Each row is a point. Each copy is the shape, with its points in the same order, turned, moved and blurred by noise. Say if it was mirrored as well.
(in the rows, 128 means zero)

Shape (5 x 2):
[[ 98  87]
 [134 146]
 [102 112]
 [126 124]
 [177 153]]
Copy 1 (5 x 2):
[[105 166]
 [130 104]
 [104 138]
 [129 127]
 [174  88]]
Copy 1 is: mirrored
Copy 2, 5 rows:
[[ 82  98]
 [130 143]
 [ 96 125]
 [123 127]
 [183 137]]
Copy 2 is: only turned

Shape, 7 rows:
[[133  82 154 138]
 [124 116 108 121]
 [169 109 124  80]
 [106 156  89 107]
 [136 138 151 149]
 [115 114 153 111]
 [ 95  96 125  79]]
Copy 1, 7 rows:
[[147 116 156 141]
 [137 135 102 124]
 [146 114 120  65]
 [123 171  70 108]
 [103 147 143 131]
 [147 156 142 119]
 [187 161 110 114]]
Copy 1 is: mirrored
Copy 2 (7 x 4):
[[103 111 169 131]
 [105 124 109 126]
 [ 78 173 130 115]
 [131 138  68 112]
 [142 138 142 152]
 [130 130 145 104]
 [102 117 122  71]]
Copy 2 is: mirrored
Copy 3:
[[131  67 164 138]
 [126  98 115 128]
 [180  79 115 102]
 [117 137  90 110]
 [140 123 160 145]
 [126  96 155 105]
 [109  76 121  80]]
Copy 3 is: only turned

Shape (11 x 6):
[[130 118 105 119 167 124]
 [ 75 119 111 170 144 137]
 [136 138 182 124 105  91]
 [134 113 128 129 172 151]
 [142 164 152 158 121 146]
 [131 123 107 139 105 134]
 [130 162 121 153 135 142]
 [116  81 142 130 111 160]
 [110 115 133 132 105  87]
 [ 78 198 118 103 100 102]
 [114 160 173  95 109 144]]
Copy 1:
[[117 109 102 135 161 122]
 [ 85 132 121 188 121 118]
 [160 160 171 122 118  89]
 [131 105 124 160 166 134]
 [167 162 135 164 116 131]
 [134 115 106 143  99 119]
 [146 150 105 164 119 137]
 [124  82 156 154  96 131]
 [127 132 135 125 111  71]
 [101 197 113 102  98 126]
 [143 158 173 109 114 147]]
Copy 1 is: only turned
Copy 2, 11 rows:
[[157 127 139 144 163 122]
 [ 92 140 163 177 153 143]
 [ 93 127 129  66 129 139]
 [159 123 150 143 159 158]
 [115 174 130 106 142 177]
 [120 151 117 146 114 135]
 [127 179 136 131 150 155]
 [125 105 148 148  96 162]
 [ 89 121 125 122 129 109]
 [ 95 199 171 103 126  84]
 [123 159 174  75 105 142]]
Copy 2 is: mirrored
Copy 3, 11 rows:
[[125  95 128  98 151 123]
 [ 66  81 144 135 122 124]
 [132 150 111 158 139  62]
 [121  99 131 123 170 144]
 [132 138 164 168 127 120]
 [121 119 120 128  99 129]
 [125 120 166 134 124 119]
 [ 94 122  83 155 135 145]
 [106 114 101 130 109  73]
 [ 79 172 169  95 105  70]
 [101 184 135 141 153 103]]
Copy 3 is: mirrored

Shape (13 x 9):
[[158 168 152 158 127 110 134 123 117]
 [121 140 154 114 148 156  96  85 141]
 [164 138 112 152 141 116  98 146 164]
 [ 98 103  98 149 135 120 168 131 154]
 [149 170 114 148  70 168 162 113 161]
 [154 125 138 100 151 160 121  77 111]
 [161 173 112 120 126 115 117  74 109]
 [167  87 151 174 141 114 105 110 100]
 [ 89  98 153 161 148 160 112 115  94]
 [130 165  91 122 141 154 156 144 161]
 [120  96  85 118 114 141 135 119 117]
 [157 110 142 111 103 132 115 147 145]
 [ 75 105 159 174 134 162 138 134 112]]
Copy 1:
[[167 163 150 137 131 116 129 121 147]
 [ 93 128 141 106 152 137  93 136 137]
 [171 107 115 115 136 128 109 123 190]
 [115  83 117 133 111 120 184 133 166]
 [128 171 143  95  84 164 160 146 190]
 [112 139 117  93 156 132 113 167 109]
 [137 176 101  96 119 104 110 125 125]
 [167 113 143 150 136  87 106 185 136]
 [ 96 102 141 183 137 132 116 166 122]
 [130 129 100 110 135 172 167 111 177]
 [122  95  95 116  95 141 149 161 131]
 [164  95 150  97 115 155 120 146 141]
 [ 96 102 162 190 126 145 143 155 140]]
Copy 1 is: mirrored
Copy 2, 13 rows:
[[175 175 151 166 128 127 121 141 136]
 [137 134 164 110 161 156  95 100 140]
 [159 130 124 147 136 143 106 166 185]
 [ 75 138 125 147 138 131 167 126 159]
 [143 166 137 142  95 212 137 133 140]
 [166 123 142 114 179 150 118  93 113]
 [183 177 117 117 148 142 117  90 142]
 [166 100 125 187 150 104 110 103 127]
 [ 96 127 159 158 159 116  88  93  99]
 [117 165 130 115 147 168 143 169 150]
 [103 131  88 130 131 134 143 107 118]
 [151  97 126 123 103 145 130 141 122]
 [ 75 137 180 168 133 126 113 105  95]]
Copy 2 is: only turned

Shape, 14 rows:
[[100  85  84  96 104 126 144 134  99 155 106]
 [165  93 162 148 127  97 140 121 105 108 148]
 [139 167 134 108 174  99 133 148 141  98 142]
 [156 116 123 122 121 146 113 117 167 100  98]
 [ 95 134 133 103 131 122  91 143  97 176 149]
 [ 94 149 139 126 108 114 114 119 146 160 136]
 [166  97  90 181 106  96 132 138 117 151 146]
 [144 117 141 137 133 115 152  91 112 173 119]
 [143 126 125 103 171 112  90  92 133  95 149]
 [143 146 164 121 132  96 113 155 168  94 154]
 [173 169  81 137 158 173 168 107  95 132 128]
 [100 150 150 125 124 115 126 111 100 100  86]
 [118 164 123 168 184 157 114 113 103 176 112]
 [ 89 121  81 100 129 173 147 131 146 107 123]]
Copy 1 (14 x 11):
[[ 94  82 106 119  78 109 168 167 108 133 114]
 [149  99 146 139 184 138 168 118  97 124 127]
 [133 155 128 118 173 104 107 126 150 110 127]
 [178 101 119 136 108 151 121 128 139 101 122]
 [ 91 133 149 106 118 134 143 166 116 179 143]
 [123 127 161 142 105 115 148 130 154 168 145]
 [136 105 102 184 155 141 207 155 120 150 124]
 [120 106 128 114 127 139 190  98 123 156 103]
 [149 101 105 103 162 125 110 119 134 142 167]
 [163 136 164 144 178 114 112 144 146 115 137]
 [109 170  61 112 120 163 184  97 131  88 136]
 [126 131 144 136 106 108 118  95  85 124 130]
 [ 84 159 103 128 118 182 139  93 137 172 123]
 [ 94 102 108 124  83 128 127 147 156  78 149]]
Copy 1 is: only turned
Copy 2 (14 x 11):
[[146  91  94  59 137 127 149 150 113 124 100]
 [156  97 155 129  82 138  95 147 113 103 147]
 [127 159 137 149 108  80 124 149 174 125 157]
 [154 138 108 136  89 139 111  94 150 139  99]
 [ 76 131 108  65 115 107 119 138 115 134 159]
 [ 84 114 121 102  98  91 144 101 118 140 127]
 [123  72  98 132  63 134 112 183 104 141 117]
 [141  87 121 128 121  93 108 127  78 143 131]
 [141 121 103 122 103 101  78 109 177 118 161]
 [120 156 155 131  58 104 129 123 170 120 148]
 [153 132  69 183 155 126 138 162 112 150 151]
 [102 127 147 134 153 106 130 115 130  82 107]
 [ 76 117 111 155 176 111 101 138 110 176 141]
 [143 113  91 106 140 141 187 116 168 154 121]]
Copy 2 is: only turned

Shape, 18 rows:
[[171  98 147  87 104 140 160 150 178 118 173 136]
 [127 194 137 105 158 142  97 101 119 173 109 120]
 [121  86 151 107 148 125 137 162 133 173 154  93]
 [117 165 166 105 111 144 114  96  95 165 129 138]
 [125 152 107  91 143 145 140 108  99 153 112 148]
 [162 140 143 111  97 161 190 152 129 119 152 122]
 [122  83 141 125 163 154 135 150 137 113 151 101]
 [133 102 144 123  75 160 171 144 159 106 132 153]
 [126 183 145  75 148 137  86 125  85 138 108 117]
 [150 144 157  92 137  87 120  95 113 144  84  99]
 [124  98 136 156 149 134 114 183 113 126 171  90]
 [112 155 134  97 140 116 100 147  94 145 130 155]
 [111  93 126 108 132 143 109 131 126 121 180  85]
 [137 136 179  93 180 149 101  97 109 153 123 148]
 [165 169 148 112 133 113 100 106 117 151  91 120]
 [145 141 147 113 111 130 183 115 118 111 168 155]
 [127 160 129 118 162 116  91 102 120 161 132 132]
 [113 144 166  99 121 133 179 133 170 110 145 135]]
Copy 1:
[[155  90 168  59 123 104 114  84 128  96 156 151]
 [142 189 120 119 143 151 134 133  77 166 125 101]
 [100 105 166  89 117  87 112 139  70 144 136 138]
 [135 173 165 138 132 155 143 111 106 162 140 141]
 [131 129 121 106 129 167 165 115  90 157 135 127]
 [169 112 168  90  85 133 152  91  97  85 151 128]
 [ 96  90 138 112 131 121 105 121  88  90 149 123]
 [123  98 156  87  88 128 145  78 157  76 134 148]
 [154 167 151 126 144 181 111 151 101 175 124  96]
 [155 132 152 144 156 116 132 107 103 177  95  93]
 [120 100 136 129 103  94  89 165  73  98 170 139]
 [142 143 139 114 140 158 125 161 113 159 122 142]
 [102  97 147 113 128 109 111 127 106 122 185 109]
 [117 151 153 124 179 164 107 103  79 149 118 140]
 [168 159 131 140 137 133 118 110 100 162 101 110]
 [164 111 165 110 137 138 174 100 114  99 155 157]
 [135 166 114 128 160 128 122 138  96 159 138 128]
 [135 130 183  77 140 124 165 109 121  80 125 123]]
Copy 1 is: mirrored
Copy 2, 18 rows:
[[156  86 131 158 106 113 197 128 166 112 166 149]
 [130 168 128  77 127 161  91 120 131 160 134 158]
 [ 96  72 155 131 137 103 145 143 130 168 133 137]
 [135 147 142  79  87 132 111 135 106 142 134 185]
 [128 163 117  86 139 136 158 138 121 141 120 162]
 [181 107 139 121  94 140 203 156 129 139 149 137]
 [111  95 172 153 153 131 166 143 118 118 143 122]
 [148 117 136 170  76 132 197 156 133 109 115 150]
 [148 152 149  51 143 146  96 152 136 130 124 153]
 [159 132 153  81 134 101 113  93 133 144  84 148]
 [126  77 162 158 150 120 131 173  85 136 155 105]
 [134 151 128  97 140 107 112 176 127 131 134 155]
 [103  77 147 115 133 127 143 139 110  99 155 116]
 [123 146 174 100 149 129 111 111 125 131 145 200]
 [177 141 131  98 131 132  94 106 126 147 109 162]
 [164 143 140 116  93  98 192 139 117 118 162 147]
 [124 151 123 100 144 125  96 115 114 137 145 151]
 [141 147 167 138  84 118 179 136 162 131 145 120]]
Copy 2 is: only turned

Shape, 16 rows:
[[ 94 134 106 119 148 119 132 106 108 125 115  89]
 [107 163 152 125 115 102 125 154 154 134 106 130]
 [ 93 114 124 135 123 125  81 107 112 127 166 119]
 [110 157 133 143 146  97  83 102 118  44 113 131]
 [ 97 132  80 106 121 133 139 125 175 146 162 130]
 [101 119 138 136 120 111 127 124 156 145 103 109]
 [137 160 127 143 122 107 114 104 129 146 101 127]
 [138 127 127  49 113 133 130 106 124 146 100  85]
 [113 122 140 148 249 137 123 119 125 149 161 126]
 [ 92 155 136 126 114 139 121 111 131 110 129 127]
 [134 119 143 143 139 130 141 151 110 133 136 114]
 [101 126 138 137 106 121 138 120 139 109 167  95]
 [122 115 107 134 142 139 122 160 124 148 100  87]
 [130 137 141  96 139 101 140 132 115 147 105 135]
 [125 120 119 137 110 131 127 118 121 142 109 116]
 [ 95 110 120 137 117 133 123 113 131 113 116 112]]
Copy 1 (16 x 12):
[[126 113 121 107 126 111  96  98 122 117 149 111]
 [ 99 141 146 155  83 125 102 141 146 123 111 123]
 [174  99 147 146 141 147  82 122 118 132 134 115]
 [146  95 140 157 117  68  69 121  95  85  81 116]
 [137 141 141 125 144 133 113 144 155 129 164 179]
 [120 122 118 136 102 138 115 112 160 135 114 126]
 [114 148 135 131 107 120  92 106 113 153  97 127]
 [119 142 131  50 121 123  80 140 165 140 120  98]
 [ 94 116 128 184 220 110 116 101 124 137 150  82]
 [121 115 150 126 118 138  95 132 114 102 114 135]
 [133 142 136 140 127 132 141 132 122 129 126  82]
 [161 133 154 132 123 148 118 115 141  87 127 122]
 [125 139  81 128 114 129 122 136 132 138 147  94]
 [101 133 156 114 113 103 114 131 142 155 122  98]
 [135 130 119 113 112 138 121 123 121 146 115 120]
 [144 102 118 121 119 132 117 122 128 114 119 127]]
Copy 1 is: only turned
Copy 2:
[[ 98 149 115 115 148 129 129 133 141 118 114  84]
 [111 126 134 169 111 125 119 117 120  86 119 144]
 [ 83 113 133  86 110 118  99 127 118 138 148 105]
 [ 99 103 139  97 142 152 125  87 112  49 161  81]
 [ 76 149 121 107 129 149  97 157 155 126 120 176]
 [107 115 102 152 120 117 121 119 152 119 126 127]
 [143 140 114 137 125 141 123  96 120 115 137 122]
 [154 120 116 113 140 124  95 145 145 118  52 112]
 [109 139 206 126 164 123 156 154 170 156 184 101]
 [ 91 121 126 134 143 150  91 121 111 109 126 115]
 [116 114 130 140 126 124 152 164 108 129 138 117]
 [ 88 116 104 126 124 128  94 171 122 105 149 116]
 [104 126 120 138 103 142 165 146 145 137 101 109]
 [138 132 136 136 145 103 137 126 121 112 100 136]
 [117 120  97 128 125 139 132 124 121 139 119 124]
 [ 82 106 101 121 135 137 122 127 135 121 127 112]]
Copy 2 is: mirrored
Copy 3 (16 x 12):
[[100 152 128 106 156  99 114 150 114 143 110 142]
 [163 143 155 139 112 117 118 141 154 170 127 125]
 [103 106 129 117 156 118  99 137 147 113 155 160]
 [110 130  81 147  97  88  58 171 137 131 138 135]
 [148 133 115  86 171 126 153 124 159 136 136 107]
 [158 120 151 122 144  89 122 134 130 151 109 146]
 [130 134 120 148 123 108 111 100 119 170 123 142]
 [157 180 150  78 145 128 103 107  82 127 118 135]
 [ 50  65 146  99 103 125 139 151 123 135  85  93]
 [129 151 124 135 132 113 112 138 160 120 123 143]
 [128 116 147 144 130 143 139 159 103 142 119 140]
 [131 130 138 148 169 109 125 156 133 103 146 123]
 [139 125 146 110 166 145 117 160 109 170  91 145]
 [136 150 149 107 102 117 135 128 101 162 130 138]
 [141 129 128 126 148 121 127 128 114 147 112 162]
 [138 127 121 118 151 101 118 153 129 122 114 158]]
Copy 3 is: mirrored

------------------------------------------------------------

▶ _Activity_: Reprint exactly the lines above that start at the one with "[ 85 132 121 188 121 118]" and end at the one with "[143 158 173 109 114 147]]", keeping both and adding none.

▶ _Task response_:
 [ 85 132 121 188 121 118]
 [160 160 171 122 118  89]
 [131 105 124 160 166 134]
 [167 162 135 164 116 131]
 [134 115 106 143  99 119]
 [146 150 105 164 119 137]
 [124  82 156 154  96 131]
 [127 132 135 125 111  71]
 [101 197 113 102  98 126]
 [143 158 173 109 114 147]]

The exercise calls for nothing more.